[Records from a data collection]

:::::

(in the rows, 128 means zero)
One turn moves each row of this set onto another row. After a few examples, where does it send each row asked below?
zil: [129 115 112 156 128 151 156 137 107 143 109 130 158 151 147 142]
gagur: [101 106 107 164 156 151 158 135 123 157  95 134 154 121 150 151]
Kezab: [123 118 124 160 152 167 148 109 129 141 113 133  97 122 127 157]
moro: [132 140 112 152 148 139 139 127 128 136  81 136 154 107 162 148]
Foli: [148 129 116 139 138 166 150 126 124 114 114 125 114 149 159 142]
Tikos: [123 124 105 152 146 139 130 154 129 111 122 117 129 117 148 165]
bor: [117 113 111 163 148 141 124 146 132 120 122 128 133 111 141 173]
roneb: [136 107 106 155 150 160 158 113 146 127 110 132 168 122 143 132]
Vukup: [138 124  92 185 159 151 139 137 125 138 102 125 150 128 122 143]
lag: [115 123 111 149 154 158 145 120 137 142 109 124  96 103 136 159]
nak: [114 124 117 153 155 159 149 118 140 144 111 127  95 108 136 148]
Zur: [149 129 126 145 142 172 153 114 120 118 104 136 130 148 164 142]
kitod: [115 106 112 166 135 153 158 139 104 141 130 128 144 137 131 154]
Mozus: [121  99 113 163 159 166 163 117 146 123 118 125 152 121 124 146]
pani: [146 129  97 181 161 167 157 120 113 135 110 129 139 133 127 132]
gedag: [144 131 125 146 137 170 145 126 127 118 119 123 109 146 159 142]
ruzi: [132 143 112 137 149 150 148 122 134 137  76 126 132 112 166 143]
Dete: [126 144 115 143 151 143 147 127 139 138  79 128 136 110 165 138]
Mur: [124 130 113 155 144 140 127 155 131 114 119 116 134 115 157 161]
binek: [112 104 109 161 150 169 167 115 120 163 106 142 135 133 151 139]

binek moves to kitod
nak moves to Tikos
Mur moves to ruzi
Now these:
Mozus moves to Vukup
Zur moves to Kezab

One turn moves each row of this set onto another row. After a few examples, where does it send each row asked below?
tezez: [148 138 157 122 126 120 151 144 145 121  90 130 120 121 145 110 154 106
 151 112 111 138 102 120 127 116 135  85 116]
kito: [135  86 136 141 122 143 128 138 153 103 132 111 137 140 146 144 129 137
 137 116 118 149 114 124 143 116 135 120 122]
kep: [149 142 160 117 122 116 155 151 142 117  97 127 124 122 144 106 147 110
 155 116 112 140 105 118 125 113 132  91 115]
dubam: [152 140 161 125 129 124 150 147 148 114  92 127 124 120 144 109 145 107
 158 112 115 139 102 125 119 117 131  90 116]
Bam: [147 139 159 121 124 125 156 149 148 119  98 129 123 119 142 112 150 106
 151 109 118 134  88 122 128 117 135  89 111]
Nofik: [123 131 109 113 114 113 139 126 145 114 116 104 110 152 127 132 122 134
 134 132 140 168 114 125 136 119 150  93 144]
leke: [145 146 139 125 126 109 127 121 119 133 106 145 106 139 140 141 122 126
 140 116 129 134  81 122 144 106 160 128 127]
tedar: [123 137 146 128 119 113 121 125 128 131 135 108 103 139 143 128 106 100
 170 114 110 139  76 136 135 118 154  91 129]
Bigom: [124 115 156 160 113 117 120 127 159 121 135 123 114 143 148 119 115 100
 157 128 112 146  93 138 116 125 145  74 132]
tevu: [127 115 146 146 122 128 103 124 136 115 137 118 120 144 138 138 101 106
 144 133  96 155  99 127 130 130 156  94 125]
fisum: [145 148 139 126 132 115 123 124 114 127 108 144 106 140 140 138 127 128
 143 114 140 132  80 124 143 104 157 125 126]
rofon: [166 109 138 150 108 124 107 152 140 129 122 119 116 129 153 124 111 115
 135 122 140 144  99 138 120 113 110  80 112]
vifid: [130  90 138 147 122 145 124 140 150 101 132 123 135 143 135 147 126 134
 129 118 121 157 113 127 142 116 132 116 124]
kas: [132  89 143 139 130 143 128 138 154  99 130 116 134 145 140 145 127 142
 133 112 119 151 113 127 140 113 133 120 122]
mon: [147 138 158 120 127 120 157 146 146 116  97 132 122 122 149 108 147 113
 149 111 108 133  93 116 125 115 132  89 115]
Fam: [139 148 133 119 128 114 128 123 117 129 106 139 103 135 138 142 122 122
 143 110 141 134  75 126 146 107 159 120 125]
kab: [159 107 139 153 104 121 110 150 140 129 117 123 112 132 155 119 115 123
 130 116 144 143  94 140 124 116 112  79 107]
vef: [132 133 114 110 116 110 139 128 149 119 120 104 107 156 132 125 121 140
 134 139 144 163 113 126 130 118 150  93 142]
fuzu: [129 130 113 118 107 105 143 126 151 120 120 102 107 156 136 127 120 139
 139 136 139 163 111 126 132 115 150  99 148]
Nem: [145 148 140 123 128 111 123 118 120 128 105 148 108 133 143 138 121 128
 146 114 135 132  82 130 137 113 160 127 124]
kuvop: [133  87 141 142 128 145 123 135 147 104 135 121 132 141 142 140 126 135
 135 115 120 153 121 122 143 115 131 121 124]
Tuti: [157 105 143 148 105 119 113 152 142 131 122 132 107 130 159 113 114 118
 132 123 139 146 100 137 123 114 111  78 109]
zove: [111 121 124 130 132 118 119 116 135 115 123 109 123 144 143 130 121 102
 169 130 107 147  99 127 134 126 160  81 136]
tez: [142 143 140 124 129 106 125 121 119 122 109 146 109 136 148 141 122 128
 145 116 138 132  84 121 142 101 162 128 125]
Ridur: [161 107 140 152 103 115 109 149 134 135 120 127 117 128 155 118 115 116
 135 118 144 141 102 135 126 111 111  83 108]
tob: [133  90 145 142 123 136 129 135 152 101 133 113 137 140 141 144 129 137
 136 106 117 148 121 123 141 109 130 118 125]
kig: [132 121 153 137 121 122 129 123 149 135 135 121 131 131 143 119 122 100
 161 119 100 124  78 128 128 134 156  89 114]
gozu: [133 130 115 111 107 102 138 123 150 117 122 100 110 149 137 129 117 140
 131 134 141 161 118 122 130 117 151  92 140]
kini: [157 107 144 154 100 125 117 155 147 129 122 129 113 129 151 119 118 114
 130 122 144 146  93 139 123 116 114  78 109]
zato: [150 142 158 123 124 125 153 148 142 116  95 124 123 124 140 106 153 114
 151 109 113 138  98 121 126 119 130  86 114]
kir: [135  93 135 140 126 141 125 135 150 101 138 115 138 143 141 150 131 140
 139 114 117 146 115 128 139 112 130 116 131]
Pogum: [130 138 115 109 107 107 139 123 148 118 124 105 107 150 133 130 122 144
 139 132 136 160 113 131 129 121 149  95 147]
Sel: [128 131 111 116 114 112 142 121 145 116 121  98 108 151 134 123 121 136
 137 131 141 163 118 118 134 119 148  96 146]
roran: [144 148 134 126 127 110 128 118 116 126 109 138 104 137 146 137 117 127
 140 110 136 130  76 118 142 105 157 123 128]
lir: [161 106 144 151 102 123 108 152 138 130 119 120 105 126 159 122 116 114
 134 117 139 145  99 138 127 112 114  81 107]

rofon moves to dubam
Sel moves to kuvop
leke moves to fuzu
Now these:
kas moves to kab
vifid moves to kini
Bigom moves to kig
Ridur moves to kep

:::::

### Work item:
Retype the records above in full, matching each line exactly.

### Answer to the problem:
(in the rows, 128 means zero)
One turn moves each row of this set onto another row. After a few examples, where does it send each row asked below?
zil: [129 115 112 156 128 151 156 137 107 143 109 130 158 151 147 142]
gagur: [101 106 107 164 156 151 158 135 123 157  95 134 154 121 150 151]
Kezab: [123 118 124 160 152 167 148 109 129 141 113 133  97 122 127 157]
moro: [132 140 112 152 148 139 139 127 128 136  81 136 154 107 162 148]
Foli: [148 129 116 139 138 166 150 126 124 114 114 125 114 149 159 142]
Tikos: [123 124 105 152 146 139 130 154 129 111 122 117 129 117 148 165]
bor: [117 113 111 163 148 141 124 146 132 120 122 128 133 111 141 173]
roneb: [136 107 106 155 150 160 158 113 146 127 110 132 168 122 143 132]
Vukup: [138 124  92 185 159 151 139 137 125 138 102 125 150 128 122 143]
lag: [115 123 111 149 154 158 145 120 137 142 109 124  96 103 136 159]
nak: [114 124 117 153 155 159 149 118 140 144 111 127  95 108 136 148]
Zur: [149 129 126 145 142 172 153 114 120 118 104 136 130 148 164 142]
kitod: [115 106 112 166 135 153 158 139 104 141 130 128 144 137 131 154]
Mozus: [121  99 113 163 159 166 163 117 146 123 118 125 152 121 124 146]
pani: [146 129  97 181 161 167 157 120 113 135 110 129 139 133 127 132]
gedag: [144 131 125 146 137 170 145 126 127 118 119 123 109 146 159 142]
ruzi: [132 143 112 137 149 150 148 122 134 137  76 126 132 112 166 143]
Dete: [126 144 115 143 151 143 147 127 139 138  79 128 136 110 165 138]
Mur: [124 130 113 155 144 140 127 155 131 114 119 116 134 115 157 161]
binek: [112 104 109 161 150 169 167 115 120 163 106 142 135 133 151 139]

binek moves to kitod
nak moves to Tikos
Mur moves to ruzi
Now these:
Mozus moves to Vukup
Zur moves to Kezab

One turn moves each row of this set onto another row. After a few examples, where does it send each row asked below?
tezez: [148 138 157 122 126 120 151 144 145 121  90 130 120 121 145 110 154 106
 151 112 111 138 102 120 127 116 135  85 116]
kito: [135  86 136 141 122 143 128 138 153 103 132 111 137 140 146 144 129 137
 137 116 118 149 114 124 143 116 135 120 122]
kep: [149 142 160 117 122 116 155 151 142 117  97 127 124 122 144 106 147 110
 155 116 112 140 105 118 125 113 132  91 115]
dubam: [152 140 161 125 129 124 150 147 148 114  92 127 124 120 144 109 145 107
 158 112 115 139 102 125 119 117 131  90 116]
Bam: [147 139 159 121 124 125 156 149 148 119  98 129 123 119 142 112 150 106
 151 109 118 134  88 122 128 117 135  89 111]
Nofik: [123 131 109 113 114 113 139 126 145 114 116 104 110 152 127 132 122 134
 134 132 140 168 114 125 136 119 150  93 144]
leke: [145 146 139 125 126 109 127 121 119 133 106 145 106 139 140 141 122 126
 140 116 129 134  81 122 144 106 160 128 127]
tedar: [123 137 146 128 119 113 121 125 128 131 135 108 103 139 143 128 106 100
 170 114 110 139  76 136 135 118 154  91 129]
Bigom: [124 115 156 160 113 117 120 127 159 121 135 123 114 143 148 119 115 100
 157 128 112 146  93 138 116 125 145  74 132]
tevu: [127 115 146 146 122 128 103 124 136 115 137 118 120 144 138 138 101 106
 144 133  96 155  99 127 130 130 156  94 125]
fisum: [145 148 139 126 132 115 123 124 114 127 108 144 106 140 140 138 127 128
 143 114 140 132  80 124 143 104 157 125 126]
rofon: [166 109 138 150 108 124 107 152 140 129 122 119 116 129 153 124 111 115
 135 122 140 144  99 138 120 113 110  80 112]
vifid: [130  90 138 147 122 145 124 140 150 101 132 123 135 143 135 147 126 134
 129 118 121 157 113 127 142 116 132 116 124]
kas: [132  89 143 139 130 143 128 138 154  99 130 116 134 145 140 145 127 142
 133 112 119 151 113 127 140 113 133 120 122]
mon: [147 138 158 120 127 120 157 146 146 116  97 132 122 122 149 108 147 113
 149 111 108 133  93 116 125 115 132  89 115]
Fam: [139 148 133 119 128 114 128 123 117 129 106 139 103 135 138 142 122 122
 143 110 141 134  75 126 146 107 159 120 125]
kab: [159 107 139 153 104 121 110 150 140 129 117 123 112 132 155 119 115 123
 130 116 144 143  94 140 124 116 112  79 107]
vef: [132 133 114 110 116 110 139 128 149 119 120 104 107 156 132 125 121 140
 134 139 144 163 113 126 130 118 150  93 142]
fuzu: [129 130 113 118 107 105 143 126 151 120 120 102 107 156 136 127 120 139
 139 136 139 163 111 126 132 115 150  99 148]
Nem: [145 148 140 123 128 111 123 118 120 128 105 148 108 133 143 138 121 128
 146 114 135 132  82 130 137 113 160 127 124]
kuvop: [133  87 141 142 128 145 123 135 147 104 135 121 132 141 142 140 126 135
 135 115 120 153 121 122 143 115 131 121 124]
Tuti: [157 105 143 148 105 119 113 152 142 131 122 132 107 130 159 113 114 118
 132 123 139 146 100 137 123 114 111  78 109]
zove: [111 121 124 130 132 118 119 116 135 115 123 109 123 144 143 130 121 102
 169 130 107 147  99 127 134 126 160  81 136]
tez: [142 143 140 124 129 106 125 121 119 122 109 146 109 136 148 141 122 128
 145 116 138 132  84 121 142 101 162 128 125]
Ridur: [161 107 140 152 103 115 109 149 134 135 120 127 117 128 155 118 115 116
 135 118 144 141 102 135 126 111 111  83 108]
tob: [133  90 145 142 123 136 129 135 152 101 133 113 137 140 141 144 129 137
 136 106 117 148 121 123 141 109 130 118 125]
kig: [132 121 153 137 121 122 129 123 149 135 135 121 131 131 143 119 122 100
 161 119 100 124  78 128 128 134 156  89 114]
gozu: [133 130 115 111 107 102 138 123 150 117 122 100 110 149 137 129 117 140
 131 134 141 161 118 122 130 117 151  92 140]
kini: [157 107 144 154 100 125 117 155 147 129 122 129 113 129 151 119 118 114
 130 122 144 146  93 139 123 116 114  78 109]
zato: [150 142 158 123 124 125 153 148 142 116  95 124 123 124 140 106 153 114
 151 109 113 138  98 121 126 119 130  86 114]
kir: [135  93 135 140 126 141 125 135 150 101 138 115 138 143 141 150 131 140
 139 114 117 146 115 128 139 112 130 116 131]
Pogum: [130 138 115 109 107 107 139 123 148 118 124 105 107 150 133 130 122 144
 139 132 136 160 113 131 129 121 149  95 147]
Sel: [128 131 111 116 114 112 142 121 145 116 121  98 108 151 134 123 121 136
 137 131 141 163 118 118 134 119 148  96 146]
roran: [144 148 134 126 127 110 128 118 116 126 109 138 104 137 146 137 117 127
 140 110 136 130  76 118 142 105 157 123 128]
lir: [161 106 144 151 102 123 108 152 138 130 119 120 105 126 159 122 116 114
 134 117 139 145  99 138 127 112 114  81 107]

rofon moves to dubam
Sel moves to kuvop
leke moves to fuzu
Now these:
kas moves to kab
vifid moves to kini
Bigom moves to kig
Ridur moves to kep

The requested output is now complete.